What you need to do: Go through the entries, filter for the word "angle", and copy every line that has it.

(Extracted data entries)
[Start of Attachment]

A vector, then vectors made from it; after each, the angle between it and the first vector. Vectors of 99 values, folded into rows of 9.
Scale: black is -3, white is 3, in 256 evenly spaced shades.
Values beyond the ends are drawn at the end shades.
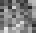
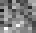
nearly parallel
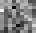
nearly opposite
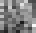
nearly opposite
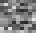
orthogonal
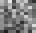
nearly opposite
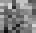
nearly opposite
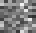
partly opposed
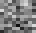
partly opposed
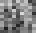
nearly opposite
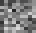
partly aligned
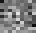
partly aligned
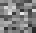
orthogonal
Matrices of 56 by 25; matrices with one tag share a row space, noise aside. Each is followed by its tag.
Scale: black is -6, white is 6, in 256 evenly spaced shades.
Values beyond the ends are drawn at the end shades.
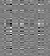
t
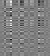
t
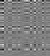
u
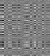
u
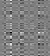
t
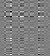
t
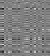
u
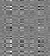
t
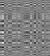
u
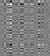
t
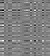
u
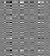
t
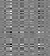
t
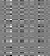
t
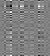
t
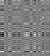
u
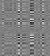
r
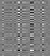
r
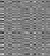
u
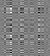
t
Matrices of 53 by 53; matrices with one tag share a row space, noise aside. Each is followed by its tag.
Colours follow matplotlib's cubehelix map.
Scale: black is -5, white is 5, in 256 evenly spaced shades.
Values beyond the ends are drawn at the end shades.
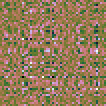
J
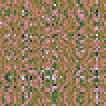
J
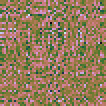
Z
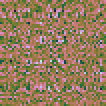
Z
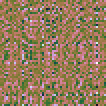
J
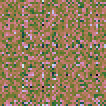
J
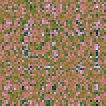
J
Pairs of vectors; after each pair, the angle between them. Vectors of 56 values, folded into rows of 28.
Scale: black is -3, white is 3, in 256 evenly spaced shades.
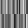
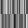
nearly parallel
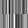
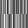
partly opposed
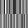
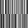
partly opposed
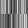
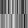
nearly opposite
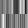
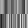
partly opposed
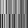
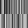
orthogonal
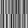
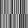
orthogonal
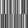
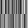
nearly opposite
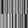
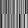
partly opposed
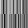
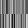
orthogonal
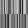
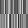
nearly opposite
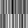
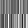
partly aligned
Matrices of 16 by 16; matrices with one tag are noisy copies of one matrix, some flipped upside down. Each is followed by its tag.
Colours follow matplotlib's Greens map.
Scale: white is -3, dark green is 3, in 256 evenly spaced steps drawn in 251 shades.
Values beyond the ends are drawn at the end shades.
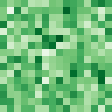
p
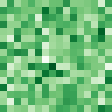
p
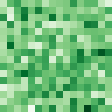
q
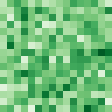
q
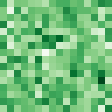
p
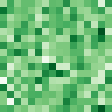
p
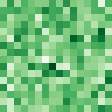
p
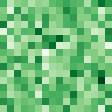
p
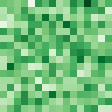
q
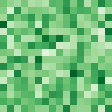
p
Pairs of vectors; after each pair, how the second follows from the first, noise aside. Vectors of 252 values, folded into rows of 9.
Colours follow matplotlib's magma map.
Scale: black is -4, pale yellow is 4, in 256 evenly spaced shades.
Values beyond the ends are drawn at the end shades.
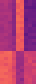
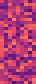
shuffled
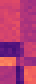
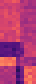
copied
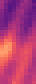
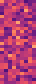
shuffled
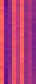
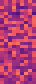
shuffled
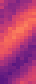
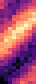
scaled up
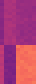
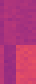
shrunk
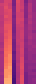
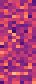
shuffled
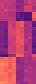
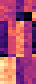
scaled up
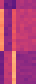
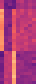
copied
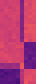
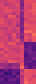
copied
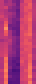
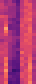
copied
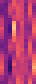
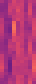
shrunk

[End of Attachment]

Completed task:
A vector, then vectors made from it; after each, the angle between it and the first vector. Vectors of 99 values, folded into rows of 9.
Pairs of vectors; after each pair, the angle between them. Vectors of 56 values, folded into rows of 28.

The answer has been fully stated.